→ EXERCISE GOAL
Give back exactly the lines of the entries below from the line with "Blocks are 40" to the line with "Scale: black is", inclusive, and only those.

───── TASK DATA ─────

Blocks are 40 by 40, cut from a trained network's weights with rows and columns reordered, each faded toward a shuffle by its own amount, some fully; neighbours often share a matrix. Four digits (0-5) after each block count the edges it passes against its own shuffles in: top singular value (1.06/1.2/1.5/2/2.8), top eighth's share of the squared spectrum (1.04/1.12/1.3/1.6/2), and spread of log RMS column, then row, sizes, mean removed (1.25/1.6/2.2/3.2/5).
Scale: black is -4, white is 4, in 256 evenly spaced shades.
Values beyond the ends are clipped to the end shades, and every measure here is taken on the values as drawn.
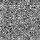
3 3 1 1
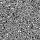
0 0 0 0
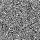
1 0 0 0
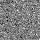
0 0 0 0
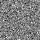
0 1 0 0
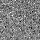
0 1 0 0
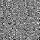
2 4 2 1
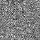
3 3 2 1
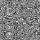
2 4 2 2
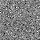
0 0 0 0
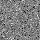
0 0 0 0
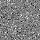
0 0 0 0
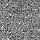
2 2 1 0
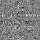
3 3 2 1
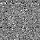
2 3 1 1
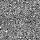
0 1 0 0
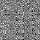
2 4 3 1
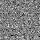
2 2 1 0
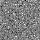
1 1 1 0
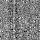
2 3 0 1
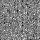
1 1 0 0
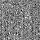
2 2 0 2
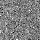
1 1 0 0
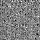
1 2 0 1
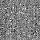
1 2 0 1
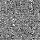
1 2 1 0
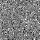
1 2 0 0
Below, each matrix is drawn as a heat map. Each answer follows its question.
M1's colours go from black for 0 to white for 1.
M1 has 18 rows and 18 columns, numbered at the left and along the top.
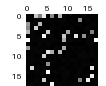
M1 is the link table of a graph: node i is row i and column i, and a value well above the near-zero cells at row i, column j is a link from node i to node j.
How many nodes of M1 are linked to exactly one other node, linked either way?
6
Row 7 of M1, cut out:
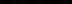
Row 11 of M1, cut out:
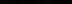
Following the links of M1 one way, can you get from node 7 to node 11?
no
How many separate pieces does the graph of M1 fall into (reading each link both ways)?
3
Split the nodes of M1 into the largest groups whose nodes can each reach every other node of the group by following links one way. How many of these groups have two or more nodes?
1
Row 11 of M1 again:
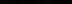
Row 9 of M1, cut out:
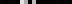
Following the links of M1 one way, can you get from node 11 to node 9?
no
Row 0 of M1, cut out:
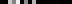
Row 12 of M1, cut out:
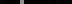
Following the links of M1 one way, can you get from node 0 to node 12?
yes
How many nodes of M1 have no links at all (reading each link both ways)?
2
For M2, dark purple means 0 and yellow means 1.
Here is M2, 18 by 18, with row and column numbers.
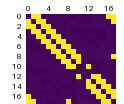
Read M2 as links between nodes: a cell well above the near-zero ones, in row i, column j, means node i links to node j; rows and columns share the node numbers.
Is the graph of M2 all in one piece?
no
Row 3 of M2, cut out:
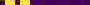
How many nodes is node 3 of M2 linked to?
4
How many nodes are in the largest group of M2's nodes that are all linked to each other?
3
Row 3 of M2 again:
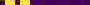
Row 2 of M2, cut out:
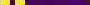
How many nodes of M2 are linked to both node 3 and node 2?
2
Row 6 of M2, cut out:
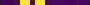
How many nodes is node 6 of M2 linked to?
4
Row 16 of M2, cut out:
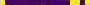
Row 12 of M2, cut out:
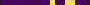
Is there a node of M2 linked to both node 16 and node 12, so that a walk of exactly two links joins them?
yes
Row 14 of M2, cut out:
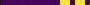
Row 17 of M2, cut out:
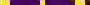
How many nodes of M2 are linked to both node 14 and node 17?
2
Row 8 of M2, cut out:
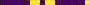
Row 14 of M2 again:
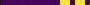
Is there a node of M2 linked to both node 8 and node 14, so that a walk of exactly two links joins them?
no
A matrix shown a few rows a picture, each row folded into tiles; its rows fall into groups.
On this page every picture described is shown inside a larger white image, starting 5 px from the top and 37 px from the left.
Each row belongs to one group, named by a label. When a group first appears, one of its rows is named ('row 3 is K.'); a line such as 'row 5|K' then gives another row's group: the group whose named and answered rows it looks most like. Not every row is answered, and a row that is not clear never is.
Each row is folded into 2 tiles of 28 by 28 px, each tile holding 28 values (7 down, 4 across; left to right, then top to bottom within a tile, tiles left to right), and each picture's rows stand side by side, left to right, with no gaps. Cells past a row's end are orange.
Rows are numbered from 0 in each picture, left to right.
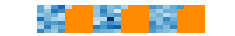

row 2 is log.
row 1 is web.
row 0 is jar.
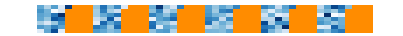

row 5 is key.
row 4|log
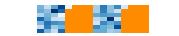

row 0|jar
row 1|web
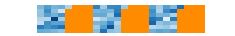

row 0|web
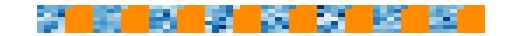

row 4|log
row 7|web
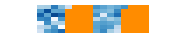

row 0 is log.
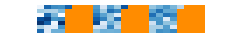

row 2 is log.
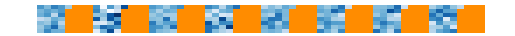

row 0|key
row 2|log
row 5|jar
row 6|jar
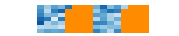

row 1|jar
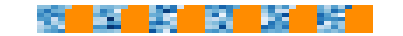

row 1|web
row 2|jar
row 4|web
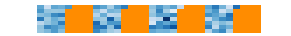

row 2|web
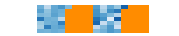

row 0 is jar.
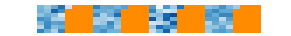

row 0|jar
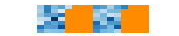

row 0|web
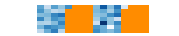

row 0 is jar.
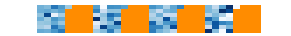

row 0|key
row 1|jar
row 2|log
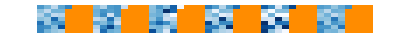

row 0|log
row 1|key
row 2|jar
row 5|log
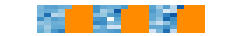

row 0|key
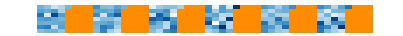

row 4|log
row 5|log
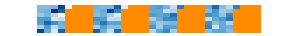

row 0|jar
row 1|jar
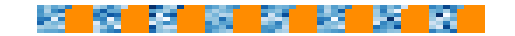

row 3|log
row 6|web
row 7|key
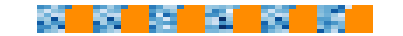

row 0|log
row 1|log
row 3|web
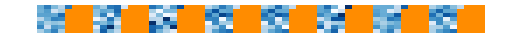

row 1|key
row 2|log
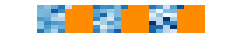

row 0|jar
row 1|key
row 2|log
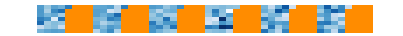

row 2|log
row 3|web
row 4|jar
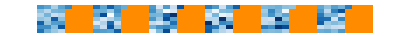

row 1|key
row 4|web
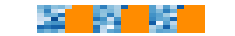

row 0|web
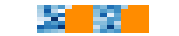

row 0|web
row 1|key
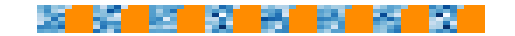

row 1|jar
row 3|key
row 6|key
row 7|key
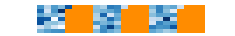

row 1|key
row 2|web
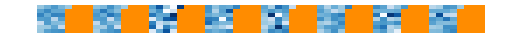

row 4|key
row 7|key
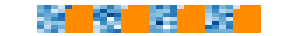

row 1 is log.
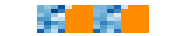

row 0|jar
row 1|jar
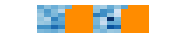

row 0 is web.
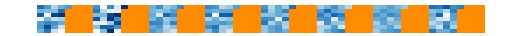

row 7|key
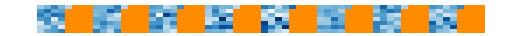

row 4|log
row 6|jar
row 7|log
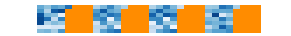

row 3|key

─────
───── TASK DATA ─────

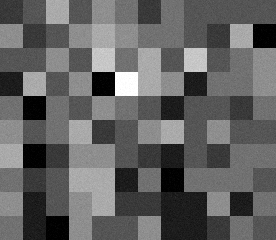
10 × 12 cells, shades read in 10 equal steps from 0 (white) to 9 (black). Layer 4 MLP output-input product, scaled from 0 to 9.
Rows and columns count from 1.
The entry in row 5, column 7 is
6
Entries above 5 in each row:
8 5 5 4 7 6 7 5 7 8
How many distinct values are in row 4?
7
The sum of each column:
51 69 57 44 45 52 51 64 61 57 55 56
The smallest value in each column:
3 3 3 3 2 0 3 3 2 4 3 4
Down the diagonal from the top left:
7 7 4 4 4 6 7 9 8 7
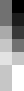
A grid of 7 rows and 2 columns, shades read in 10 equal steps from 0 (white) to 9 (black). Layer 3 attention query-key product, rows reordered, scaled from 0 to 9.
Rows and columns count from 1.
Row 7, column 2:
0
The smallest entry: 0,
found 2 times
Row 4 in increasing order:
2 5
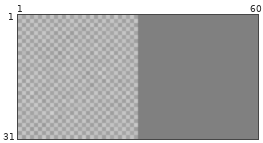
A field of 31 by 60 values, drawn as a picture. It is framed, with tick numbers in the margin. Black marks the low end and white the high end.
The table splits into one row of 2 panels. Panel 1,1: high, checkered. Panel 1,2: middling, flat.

─────

→ ANSWER SPACE
Blocks are 40 by 40, cut from a trained network's weights with rows and columns reordered, each faded toward a shuffle by its own amount, some fully; neighbours often share a matrix. Four digits (0-5) after each block count the edges it passes against its own shuffles in: top singular value (1.06/1.2/1.5/2/2.8), top eighth's share of the squared spectrum (1.04/1.12/1.3/1.6/2), and spread of log RMS column, then row, sizes, mean removed (1.25/1.6/2.2/3.2/5).
Scale: black is -4, white is 4, in 256 evenly spaced shades.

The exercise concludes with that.